Given records below:
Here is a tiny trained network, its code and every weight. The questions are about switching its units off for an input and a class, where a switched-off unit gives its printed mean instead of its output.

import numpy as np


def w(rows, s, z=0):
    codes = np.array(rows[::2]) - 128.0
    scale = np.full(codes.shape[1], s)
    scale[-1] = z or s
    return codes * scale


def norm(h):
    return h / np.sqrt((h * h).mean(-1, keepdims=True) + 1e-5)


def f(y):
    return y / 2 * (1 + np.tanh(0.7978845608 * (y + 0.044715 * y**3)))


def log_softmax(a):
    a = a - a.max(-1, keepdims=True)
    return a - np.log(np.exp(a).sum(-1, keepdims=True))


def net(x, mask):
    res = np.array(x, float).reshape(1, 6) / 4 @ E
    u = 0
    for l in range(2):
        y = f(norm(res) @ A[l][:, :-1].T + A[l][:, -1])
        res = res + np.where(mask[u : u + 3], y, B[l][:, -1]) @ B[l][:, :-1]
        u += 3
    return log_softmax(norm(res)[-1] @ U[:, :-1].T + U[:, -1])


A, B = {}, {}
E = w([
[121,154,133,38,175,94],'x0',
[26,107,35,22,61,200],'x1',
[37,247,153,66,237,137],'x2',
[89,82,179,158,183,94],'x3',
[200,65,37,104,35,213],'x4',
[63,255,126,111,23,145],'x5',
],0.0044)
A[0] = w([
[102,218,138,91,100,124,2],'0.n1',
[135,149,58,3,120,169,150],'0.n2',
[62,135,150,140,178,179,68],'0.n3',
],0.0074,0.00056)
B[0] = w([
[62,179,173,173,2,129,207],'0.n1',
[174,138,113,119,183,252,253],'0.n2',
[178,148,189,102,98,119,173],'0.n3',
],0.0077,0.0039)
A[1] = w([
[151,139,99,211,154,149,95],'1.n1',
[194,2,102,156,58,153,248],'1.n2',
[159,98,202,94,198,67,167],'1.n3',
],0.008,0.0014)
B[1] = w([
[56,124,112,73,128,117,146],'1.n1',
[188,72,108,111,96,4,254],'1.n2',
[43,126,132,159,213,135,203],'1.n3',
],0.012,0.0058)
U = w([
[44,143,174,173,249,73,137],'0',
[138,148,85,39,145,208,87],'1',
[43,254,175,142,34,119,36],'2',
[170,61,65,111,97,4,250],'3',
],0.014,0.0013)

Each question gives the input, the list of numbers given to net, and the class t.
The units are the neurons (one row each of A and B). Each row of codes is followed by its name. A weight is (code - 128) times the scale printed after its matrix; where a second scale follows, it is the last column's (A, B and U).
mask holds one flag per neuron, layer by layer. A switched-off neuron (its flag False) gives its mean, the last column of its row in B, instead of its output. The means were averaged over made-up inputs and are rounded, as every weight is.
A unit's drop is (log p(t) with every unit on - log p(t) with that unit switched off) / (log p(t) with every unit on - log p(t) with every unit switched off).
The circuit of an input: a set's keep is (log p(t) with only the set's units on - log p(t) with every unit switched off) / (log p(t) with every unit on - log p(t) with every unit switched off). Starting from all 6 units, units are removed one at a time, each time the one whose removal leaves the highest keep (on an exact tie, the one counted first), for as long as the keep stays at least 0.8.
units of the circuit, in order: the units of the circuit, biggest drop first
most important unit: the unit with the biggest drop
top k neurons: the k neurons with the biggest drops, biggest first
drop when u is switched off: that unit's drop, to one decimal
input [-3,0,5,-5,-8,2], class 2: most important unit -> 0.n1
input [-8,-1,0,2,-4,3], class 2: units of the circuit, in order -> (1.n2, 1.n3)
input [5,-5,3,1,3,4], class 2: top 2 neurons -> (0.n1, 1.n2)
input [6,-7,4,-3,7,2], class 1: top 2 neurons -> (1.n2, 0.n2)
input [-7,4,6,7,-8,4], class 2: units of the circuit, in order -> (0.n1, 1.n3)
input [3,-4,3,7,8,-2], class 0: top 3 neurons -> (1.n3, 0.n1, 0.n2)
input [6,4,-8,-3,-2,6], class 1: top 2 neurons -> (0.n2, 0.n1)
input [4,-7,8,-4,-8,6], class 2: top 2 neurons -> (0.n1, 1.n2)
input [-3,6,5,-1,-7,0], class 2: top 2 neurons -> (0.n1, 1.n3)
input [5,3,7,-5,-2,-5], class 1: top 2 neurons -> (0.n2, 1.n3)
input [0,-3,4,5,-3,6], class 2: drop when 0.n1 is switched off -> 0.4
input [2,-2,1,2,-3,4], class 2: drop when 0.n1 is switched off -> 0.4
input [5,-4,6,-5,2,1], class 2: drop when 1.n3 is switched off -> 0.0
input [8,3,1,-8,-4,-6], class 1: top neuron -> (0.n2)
End of Given records.
= What needs to be done =
Copy every record above exactly as it is.

= Answer to this exercise =
Here is a tiny trained network, its code and every weight. The questions are about switching its units off for an input and a class, where a switched-off unit gives its printed mean instead of its output.

import numpy as np


def w(rows, s, z=0):
    codes = np.array(rows[::2]) - 128.0
    scale = np.full(codes.shape[1], s)
    scale[-1] = z or s
    return codes * scale


def norm(h):
    return h / np.sqrt((h * h).mean(-1, keepdims=True) + 1e-5)


def f(y):
    return y / 2 * (1 + np.tanh(0.7978845608 * (y + 0.044715 * y**3)))


def log_softmax(a):
    a = a - a.max(-1, keepdims=True)
    return a - np.log(np.exp(a).sum(-1, keepdims=True))


def net(x, mask):
    res = np.array(x, float).reshape(1, 6) / 4 @ E
    u = 0
    for l in range(2):
        y = f(norm(res) @ A[l][:, :-1].T + A[l][:, -1])
        res = res + np.where(mask[u : u + 3], y, B[l][:, -1]) @ B[l][:, :-1]
        u += 3
    return log_softmax(norm(res)[-1] @ U[:, :-1].T + U[:, -1])


A, B = {}, {}
E = w([
[121,154,133,38,175,94],'x0',
[26,107,35,22,61,200],'x1',
[37,247,153,66,237,137],'x2',
[89,82,179,158,183,94],'x3',
[200,65,37,104,35,213],'x4',
[63,255,126,111,23,145],'x5',
],0.0044)
A[0] = w([
[102,218,138,91,100,124,2],'0.n1',
[135,149,58,3,120,169,150],'0.n2',
[62,135,150,140,178,179,68],'0.n3',
],0.0074,0.00056)
B[0] = w([
[62,179,173,173,2,129,207],'0.n1',
[174,138,113,119,183,252,253],'0.n2',
[178,148,189,102,98,119,173],'0.n3',
],0.0077,0.0039)
A[1] = w([
[151,139,99,211,154,149,95],'1.n1',
[194,2,102,156,58,153,248],'1.n2',
[159,98,202,94,198,67,167],'1.n3',
],0.008,0.0014)
B[1] = w([
[56,124,112,73,128,117,146],'1.n1',
[188,72,108,111,96,4,254],'1.n2',
[43,126,132,159,213,135,203],'1.n3',
],0.012,0.0058)
U = w([
[44,143,174,173,249,73,137],'0',
[138,148,85,39,145,208,87],'1',
[43,254,175,142,34,119,36],'2',
[170,61,65,111,97,4,250],'3',
],0.014,0.0013)

Each question gives the input, the list of numbers given to net, and the class t.
The units are the neurons (one row each of A and B). Each row of codes is followed by its name. A weight is (code - 128) times the scale printed after its matrix; where a second scale follows, it is the last column's (A, B and U).
mask holds one flag per neuron, layer by layer. A switched-off neuron (its flag False) gives its mean, the last column of its row in B, instead of its output. The means were averaged over made-up inputs and are rounded, as every weight is.
A unit's drop is (log p(t) with every unit on - log p(t) with that unit switched off) / (log p(t) with every unit on - log p(t) with every unit switched off).
The circuit of an input: a set's keep is (log p(t) with only the set's units on - log p(t) with every unit switched off) / (log p(t) with every unit on - log p(t) with every unit switched off). Starting from all 6 units, units are removed one at a time, each time the one whose removal leaves the highest keep (on an exact tie, the one counted first), for as long as the keep stays at least 0.8.
units of the circuit, in order: the units of the circuit, biggest drop first
most important unit: the unit with the biggest drop
top k neurons: the k neurons with the biggest drops, biggest first
drop when u is switched off: that unit's drop, to one decimal
input [-3,0,5,-5,-8,2], class 2: most important unit -> 0.n1
input [-8,-1,0,2,-4,3], class 2: units of the circuit, in order -> (1.n2, 1.n3)
input [5,-5,3,1,3,4], class 2: top 2 neurons -> (0.n1, 1.n2)
input [6,-7,4,-3,7,2], class 1: top 2 neurons -> (1.n2, 0.n2)
input [-7,4,6,7,-8,4], class 2: units of the circuit, in order -> (0.n1, 1.n3)
input [3,-4,3,7,8,-2], class 0: top 3 neurons -> (1.n3, 0.n1, 0.n2)
input [6,4,-8,-3,-2,6], class 1: top 2 neurons -> (0.n2, 0.n1)
input [4,-7,8,-4,-8,6], class 2: top 2 neurons -> (0.n1, 1.n2)
input [-3,6,5,-1,-7,0], class 2: top 2 neurons -> (0.n1, 1.n3)
input [5,3,7,-5,-2,-5], class 1: top 2 neurons -> (0.n2, 1.n3)
input [0,-3,4,5,-3,6], class 2: drop when 0.n1 is switched off -> 0.4
input [2,-2,1,2,-3,4], class 2: drop when 0.n1 is switched off -> 0.4
input [5,-4,6,-5,2,1], class 2: drop when 1.n3 is switched off -> 0.0
input [8,3,1,-8,-4,-6], class 1: top neuron -> (0.n2)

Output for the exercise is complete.